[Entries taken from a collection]
◆ ◆ ◆ ◆ ◆ ◆ ◆
Rotation paths and how fast each direction turns (degrees per step):
Each turn is a multiple of 5 degrees from 10 to 175, or 0.
Each row of a path follows its step; steps can be skipped.

step 0: [ -2.2 -19.0   0.3  37.6   4.9 -19.4  13.8   0.3  31.9  27.3 -31.1  -4.8
   9.4  -2.1   7.8 -19.0 -23.2   1.3  -0.1  -0.9  -0.4   9.1   7.8   3.2
  -8.6   1.8  -3.4 -24.5   2.7   8.7   1.9  56.7 -17.4  10.9 -41.1  10.9
 -28.0 -35.2  -8.2  19.5  -0.3 -33.9 -26.8  -1.9   1.0  14.5  28.7  15.3
  13.2 -20.6 -20.9 -15.3  -2.1  14.2  30.5]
◆ ◆ ◆ ◆ ◆ ◆ ◆
Exercise objective:
Some lines above hold the word "degrees". Copy all of them.

Answer to this task:
Rotation paths and how fast each direction turns (degrees per step):
Each turn is a multiple of 5 degrees from 10 to 175, or 0.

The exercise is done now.